WORK REQUIRED: Looking through the listing that follows, count the lines that contain "turns" and give only that number.

DATA EXTRACTS:
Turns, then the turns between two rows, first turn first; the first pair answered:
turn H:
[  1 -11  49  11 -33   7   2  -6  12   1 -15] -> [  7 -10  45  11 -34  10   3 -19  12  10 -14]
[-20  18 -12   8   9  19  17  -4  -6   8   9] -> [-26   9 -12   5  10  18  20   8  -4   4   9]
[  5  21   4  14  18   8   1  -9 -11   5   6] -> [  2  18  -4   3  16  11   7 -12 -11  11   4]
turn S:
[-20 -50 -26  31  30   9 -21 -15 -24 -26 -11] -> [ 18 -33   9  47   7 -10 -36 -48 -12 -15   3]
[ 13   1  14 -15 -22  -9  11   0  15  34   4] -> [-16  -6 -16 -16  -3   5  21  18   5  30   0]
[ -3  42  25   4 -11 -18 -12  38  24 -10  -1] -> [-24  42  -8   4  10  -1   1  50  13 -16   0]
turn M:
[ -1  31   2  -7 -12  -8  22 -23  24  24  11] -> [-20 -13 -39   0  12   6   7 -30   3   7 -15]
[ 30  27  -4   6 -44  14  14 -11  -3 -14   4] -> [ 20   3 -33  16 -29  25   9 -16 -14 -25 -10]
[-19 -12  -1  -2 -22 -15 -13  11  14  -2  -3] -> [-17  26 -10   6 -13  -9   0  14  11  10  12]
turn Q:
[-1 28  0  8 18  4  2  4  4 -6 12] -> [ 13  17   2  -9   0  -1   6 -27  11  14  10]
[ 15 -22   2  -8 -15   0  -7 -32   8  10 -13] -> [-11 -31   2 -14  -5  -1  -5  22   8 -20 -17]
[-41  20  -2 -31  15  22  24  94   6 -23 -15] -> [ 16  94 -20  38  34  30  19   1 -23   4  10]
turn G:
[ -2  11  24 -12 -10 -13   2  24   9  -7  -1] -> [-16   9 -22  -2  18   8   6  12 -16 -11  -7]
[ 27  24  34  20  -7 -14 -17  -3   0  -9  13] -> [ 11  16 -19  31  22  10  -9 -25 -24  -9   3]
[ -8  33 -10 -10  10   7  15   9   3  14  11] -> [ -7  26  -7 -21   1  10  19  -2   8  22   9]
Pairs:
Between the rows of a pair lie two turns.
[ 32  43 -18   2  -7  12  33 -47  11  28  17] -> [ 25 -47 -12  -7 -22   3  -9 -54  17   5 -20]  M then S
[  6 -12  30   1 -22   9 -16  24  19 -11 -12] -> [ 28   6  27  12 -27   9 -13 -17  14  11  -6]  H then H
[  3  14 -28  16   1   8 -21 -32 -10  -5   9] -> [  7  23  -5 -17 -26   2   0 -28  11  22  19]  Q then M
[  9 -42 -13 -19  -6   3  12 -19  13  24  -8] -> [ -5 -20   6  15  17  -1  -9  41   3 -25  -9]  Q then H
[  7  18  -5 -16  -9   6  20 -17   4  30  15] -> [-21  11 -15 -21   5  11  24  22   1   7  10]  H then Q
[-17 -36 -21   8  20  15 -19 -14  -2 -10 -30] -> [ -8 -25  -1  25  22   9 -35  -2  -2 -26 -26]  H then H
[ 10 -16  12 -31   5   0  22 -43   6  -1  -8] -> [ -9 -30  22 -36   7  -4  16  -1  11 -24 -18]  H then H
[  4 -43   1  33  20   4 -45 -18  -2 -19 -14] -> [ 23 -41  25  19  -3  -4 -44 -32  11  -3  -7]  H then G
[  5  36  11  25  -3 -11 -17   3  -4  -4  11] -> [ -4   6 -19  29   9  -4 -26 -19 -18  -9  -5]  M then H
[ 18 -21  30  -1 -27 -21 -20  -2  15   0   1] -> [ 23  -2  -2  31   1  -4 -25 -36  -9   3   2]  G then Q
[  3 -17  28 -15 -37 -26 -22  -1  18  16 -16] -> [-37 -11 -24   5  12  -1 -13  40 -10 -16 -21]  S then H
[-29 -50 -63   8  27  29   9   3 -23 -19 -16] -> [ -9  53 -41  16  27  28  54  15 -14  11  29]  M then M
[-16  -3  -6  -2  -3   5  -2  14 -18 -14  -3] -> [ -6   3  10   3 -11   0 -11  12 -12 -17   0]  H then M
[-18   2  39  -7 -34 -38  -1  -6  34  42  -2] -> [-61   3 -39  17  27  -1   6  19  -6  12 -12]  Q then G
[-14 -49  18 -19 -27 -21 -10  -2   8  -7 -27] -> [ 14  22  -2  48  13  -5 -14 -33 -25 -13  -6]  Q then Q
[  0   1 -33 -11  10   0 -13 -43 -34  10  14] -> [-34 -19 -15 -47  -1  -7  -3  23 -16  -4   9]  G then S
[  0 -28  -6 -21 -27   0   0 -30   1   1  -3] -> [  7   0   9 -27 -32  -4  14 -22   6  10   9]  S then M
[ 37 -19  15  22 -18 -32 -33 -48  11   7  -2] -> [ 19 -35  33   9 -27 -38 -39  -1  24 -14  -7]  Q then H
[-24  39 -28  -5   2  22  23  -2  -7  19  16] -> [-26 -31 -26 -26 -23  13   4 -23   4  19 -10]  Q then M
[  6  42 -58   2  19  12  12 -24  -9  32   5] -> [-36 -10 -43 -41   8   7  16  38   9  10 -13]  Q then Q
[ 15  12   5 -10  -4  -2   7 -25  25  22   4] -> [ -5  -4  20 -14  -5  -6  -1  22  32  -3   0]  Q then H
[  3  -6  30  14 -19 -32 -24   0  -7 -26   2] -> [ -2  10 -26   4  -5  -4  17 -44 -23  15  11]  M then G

REPLY: 2